**YOUR TASK**
Whenever "Input" occurs in a line of the material, list that line.

++++++++++

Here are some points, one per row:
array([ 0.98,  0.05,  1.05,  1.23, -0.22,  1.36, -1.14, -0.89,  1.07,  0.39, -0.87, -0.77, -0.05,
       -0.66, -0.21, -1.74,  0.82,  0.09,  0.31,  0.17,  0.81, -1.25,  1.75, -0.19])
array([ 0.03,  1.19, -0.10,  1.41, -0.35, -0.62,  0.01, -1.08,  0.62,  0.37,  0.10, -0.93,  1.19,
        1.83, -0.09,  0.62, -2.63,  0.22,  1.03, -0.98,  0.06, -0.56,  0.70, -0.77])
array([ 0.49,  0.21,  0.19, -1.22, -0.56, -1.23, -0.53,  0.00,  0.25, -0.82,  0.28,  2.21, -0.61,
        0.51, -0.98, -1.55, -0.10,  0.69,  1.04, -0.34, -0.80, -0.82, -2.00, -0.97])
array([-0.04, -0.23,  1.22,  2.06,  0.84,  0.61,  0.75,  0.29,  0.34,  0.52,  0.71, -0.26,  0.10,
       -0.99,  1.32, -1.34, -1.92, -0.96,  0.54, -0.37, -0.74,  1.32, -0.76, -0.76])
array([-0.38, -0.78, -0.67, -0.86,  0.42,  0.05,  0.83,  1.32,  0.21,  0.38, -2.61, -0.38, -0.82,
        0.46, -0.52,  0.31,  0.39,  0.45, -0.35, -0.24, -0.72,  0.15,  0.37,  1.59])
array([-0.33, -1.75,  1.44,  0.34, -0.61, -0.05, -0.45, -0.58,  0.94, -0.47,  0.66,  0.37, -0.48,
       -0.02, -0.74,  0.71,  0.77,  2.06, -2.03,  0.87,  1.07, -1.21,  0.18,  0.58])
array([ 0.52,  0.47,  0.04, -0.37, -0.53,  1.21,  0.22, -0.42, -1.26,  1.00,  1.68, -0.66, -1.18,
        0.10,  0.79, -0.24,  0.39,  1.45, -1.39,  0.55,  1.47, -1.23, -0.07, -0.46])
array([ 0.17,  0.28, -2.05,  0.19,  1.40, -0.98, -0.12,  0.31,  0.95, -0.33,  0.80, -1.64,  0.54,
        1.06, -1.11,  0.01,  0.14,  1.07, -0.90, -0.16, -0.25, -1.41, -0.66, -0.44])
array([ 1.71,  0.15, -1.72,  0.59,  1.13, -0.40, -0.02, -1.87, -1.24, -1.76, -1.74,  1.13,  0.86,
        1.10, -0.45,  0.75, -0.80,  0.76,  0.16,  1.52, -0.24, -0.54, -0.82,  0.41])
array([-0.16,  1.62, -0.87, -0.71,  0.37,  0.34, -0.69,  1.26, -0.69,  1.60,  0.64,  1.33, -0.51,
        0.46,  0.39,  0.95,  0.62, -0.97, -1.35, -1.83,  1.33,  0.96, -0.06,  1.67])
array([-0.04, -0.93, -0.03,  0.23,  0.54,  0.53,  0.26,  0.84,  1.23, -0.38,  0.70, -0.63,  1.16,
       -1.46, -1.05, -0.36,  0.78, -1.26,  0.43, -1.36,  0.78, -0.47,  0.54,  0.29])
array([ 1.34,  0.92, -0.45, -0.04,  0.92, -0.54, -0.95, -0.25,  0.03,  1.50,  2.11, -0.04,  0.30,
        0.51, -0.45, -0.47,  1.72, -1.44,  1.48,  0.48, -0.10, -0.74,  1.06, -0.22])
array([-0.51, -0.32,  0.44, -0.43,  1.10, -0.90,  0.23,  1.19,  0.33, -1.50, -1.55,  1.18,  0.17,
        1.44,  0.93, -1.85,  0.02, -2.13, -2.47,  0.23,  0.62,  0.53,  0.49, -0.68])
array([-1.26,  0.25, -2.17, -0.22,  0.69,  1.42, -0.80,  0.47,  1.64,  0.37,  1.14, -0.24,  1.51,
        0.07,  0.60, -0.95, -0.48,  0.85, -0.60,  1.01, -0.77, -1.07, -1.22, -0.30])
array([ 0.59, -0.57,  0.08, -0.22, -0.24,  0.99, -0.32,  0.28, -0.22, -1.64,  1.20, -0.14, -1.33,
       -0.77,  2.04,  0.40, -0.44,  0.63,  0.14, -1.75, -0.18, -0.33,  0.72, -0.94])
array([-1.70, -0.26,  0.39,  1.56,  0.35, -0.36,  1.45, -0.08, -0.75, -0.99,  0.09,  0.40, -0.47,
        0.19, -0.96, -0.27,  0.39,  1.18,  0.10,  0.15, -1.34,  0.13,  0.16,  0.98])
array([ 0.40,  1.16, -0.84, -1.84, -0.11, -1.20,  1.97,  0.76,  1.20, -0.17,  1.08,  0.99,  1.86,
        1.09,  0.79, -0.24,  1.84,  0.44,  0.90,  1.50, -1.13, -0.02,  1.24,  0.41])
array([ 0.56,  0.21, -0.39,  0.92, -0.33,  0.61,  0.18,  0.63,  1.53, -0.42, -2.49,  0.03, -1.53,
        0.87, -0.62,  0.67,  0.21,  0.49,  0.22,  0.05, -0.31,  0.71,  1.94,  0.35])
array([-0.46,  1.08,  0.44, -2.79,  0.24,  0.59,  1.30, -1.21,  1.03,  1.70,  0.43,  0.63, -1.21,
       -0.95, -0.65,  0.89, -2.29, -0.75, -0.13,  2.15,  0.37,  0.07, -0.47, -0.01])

++++++++++

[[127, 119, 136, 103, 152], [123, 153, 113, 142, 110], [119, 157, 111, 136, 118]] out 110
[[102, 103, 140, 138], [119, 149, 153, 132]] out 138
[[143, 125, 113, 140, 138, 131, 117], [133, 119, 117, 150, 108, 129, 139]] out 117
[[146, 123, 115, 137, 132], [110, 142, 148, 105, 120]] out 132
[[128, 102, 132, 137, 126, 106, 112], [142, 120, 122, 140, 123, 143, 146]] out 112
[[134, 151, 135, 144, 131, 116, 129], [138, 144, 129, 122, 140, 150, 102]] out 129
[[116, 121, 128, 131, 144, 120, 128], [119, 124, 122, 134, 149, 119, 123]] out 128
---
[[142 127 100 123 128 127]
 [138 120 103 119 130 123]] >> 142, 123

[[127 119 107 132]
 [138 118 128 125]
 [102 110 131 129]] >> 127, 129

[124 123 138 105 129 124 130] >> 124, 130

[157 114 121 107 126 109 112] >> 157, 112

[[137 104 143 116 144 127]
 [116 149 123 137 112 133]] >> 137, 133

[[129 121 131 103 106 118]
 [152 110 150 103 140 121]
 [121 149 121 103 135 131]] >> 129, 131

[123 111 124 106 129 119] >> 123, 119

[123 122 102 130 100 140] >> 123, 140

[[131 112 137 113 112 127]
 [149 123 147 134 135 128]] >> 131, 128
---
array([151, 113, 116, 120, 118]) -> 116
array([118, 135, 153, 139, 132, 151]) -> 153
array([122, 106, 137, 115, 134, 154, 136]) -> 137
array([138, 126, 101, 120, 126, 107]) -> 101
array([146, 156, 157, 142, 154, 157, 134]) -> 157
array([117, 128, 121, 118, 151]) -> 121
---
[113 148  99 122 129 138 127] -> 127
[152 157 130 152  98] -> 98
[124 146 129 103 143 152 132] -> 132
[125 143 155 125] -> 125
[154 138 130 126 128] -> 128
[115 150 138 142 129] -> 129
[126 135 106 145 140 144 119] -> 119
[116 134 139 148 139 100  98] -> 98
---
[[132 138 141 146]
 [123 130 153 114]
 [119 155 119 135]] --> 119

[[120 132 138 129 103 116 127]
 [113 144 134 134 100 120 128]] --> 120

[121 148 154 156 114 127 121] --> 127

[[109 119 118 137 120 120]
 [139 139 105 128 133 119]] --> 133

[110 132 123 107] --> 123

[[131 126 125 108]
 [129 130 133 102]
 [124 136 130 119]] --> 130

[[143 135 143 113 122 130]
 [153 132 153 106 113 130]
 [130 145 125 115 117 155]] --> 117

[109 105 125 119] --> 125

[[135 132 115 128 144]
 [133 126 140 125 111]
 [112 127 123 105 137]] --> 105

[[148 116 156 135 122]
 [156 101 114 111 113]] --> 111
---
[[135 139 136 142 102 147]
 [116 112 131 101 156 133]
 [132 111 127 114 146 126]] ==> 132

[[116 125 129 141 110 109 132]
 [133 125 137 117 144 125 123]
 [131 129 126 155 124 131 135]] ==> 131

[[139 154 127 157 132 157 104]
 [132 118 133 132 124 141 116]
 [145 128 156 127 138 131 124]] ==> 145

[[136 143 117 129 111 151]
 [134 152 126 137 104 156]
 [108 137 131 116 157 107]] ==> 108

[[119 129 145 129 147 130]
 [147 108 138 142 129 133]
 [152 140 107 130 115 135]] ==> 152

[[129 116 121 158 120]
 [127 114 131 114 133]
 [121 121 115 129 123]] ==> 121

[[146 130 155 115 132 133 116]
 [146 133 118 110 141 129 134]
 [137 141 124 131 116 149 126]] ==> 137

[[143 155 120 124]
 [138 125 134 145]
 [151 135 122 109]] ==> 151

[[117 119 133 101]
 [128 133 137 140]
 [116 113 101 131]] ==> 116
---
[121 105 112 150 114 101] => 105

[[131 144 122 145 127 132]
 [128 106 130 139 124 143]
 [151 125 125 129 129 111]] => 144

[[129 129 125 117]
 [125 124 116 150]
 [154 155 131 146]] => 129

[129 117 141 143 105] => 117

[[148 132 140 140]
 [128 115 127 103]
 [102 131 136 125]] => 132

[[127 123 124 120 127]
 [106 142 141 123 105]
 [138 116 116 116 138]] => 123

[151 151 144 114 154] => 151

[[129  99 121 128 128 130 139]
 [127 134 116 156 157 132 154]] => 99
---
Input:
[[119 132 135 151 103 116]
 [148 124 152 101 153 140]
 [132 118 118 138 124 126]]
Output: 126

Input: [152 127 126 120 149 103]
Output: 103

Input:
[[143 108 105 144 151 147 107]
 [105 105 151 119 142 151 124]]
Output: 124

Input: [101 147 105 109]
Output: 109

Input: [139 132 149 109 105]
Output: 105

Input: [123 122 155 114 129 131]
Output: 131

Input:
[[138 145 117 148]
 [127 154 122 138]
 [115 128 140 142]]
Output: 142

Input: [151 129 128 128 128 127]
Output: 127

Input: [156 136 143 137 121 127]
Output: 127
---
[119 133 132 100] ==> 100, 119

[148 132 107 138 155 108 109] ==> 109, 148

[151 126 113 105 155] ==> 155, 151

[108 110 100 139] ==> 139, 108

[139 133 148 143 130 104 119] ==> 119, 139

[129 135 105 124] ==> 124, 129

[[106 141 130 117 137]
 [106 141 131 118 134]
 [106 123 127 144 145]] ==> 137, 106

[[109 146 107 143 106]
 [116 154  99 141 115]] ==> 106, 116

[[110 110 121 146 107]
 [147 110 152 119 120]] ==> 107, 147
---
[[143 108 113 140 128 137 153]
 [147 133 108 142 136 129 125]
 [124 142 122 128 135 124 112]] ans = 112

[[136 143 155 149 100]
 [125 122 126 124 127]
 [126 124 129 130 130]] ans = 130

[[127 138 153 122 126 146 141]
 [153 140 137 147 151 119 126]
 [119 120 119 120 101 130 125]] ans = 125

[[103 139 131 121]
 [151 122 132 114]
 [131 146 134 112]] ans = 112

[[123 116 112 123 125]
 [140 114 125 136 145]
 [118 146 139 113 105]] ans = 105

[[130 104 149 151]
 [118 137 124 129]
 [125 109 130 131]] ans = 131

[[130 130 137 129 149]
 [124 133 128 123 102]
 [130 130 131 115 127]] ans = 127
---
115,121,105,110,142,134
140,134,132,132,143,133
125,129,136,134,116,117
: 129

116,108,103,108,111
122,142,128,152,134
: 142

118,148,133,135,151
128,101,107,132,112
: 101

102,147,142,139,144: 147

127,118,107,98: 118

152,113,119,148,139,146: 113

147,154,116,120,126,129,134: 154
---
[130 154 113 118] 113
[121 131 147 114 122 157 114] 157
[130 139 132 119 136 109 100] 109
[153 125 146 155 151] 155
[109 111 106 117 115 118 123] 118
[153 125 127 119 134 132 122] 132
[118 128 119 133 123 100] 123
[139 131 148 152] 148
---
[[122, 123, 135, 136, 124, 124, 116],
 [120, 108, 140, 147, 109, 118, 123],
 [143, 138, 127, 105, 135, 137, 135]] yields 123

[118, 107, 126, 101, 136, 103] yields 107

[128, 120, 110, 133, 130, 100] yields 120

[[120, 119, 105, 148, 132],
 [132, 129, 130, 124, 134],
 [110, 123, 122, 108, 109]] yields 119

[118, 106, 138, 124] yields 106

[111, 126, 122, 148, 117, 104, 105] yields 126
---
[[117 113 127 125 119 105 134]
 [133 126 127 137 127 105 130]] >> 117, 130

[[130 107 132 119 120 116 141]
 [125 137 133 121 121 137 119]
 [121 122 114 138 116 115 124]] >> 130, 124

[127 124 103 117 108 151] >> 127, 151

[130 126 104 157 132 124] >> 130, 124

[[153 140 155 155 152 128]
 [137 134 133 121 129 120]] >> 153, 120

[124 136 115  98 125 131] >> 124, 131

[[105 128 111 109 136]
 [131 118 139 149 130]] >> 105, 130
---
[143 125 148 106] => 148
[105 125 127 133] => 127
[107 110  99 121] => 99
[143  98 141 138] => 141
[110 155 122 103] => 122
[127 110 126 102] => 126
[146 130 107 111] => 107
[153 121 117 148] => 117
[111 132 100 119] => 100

++++++++++

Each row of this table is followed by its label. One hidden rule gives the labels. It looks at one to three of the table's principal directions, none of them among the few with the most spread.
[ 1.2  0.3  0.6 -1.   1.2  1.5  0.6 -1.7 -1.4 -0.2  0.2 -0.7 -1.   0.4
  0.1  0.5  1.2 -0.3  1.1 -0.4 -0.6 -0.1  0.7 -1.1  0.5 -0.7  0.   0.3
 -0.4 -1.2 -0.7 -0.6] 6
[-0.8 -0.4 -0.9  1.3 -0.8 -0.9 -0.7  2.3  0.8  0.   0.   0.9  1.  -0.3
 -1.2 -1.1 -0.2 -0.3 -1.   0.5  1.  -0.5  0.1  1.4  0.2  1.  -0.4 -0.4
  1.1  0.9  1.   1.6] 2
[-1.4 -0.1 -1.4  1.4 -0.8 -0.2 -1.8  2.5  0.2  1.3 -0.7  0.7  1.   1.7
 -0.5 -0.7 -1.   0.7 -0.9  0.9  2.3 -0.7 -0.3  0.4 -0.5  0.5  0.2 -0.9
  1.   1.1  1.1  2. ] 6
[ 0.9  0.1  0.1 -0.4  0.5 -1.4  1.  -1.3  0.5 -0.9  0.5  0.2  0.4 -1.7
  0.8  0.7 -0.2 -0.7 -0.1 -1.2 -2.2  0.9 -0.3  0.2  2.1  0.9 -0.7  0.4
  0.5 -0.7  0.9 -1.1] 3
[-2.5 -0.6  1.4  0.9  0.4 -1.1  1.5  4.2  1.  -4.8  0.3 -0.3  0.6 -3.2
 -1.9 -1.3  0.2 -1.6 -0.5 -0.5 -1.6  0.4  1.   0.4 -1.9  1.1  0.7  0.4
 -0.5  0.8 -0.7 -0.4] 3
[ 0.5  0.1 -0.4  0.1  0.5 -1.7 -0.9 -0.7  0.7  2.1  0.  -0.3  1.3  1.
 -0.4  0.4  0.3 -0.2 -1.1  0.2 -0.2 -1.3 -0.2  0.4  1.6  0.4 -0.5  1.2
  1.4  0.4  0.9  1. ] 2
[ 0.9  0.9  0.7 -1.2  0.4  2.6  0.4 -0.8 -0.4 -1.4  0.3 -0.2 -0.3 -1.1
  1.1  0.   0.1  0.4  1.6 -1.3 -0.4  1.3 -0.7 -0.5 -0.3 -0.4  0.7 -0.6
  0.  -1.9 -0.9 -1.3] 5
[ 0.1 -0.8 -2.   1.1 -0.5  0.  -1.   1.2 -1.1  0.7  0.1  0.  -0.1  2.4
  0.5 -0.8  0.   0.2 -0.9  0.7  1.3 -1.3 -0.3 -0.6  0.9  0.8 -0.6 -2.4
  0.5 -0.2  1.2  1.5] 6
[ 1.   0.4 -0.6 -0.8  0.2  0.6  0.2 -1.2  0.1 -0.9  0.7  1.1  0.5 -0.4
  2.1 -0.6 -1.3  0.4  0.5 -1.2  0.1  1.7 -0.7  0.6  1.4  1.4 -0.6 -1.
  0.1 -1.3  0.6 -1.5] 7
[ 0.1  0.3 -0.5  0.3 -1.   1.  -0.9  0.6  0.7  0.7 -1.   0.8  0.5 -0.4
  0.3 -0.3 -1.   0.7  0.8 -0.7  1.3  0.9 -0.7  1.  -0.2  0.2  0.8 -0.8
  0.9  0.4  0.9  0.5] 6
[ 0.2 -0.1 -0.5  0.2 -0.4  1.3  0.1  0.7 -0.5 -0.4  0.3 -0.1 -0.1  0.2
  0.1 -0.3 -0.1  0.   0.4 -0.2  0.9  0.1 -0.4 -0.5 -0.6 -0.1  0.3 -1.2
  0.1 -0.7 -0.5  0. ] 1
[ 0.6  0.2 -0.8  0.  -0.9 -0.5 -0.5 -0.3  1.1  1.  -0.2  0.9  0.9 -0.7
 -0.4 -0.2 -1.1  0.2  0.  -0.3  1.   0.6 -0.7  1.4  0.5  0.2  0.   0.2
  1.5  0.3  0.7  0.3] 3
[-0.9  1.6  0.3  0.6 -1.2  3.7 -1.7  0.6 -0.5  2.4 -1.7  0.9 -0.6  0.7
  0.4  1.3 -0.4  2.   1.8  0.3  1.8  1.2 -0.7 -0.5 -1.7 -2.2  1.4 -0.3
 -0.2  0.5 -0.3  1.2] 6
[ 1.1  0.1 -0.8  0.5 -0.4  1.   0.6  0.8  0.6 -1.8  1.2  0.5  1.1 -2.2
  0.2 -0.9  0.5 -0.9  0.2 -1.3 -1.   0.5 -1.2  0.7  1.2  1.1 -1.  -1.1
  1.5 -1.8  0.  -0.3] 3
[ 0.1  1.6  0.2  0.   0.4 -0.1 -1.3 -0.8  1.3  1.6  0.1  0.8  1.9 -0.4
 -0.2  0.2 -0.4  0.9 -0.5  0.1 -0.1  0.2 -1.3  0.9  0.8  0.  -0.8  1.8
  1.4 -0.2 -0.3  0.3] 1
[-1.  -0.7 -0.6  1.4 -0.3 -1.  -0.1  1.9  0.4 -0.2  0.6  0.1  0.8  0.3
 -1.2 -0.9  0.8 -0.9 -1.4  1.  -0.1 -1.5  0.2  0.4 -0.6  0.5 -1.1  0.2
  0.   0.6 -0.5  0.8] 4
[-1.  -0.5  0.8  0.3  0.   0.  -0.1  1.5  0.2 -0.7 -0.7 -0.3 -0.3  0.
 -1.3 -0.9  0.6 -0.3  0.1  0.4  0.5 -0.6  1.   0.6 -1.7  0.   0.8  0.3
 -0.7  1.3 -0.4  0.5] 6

++++++++++

**REPLY TO THE TASK**
Input:
Input: [152 127 126 120 149 103]
Input:
Input: [101 147 105 109]
Input: [139 132 149 109 105]
Input: [123 122 155 114 129 131]
Input:
Input: [151 129 128 128 128 127]
Input: [156 136 143 137 121 127]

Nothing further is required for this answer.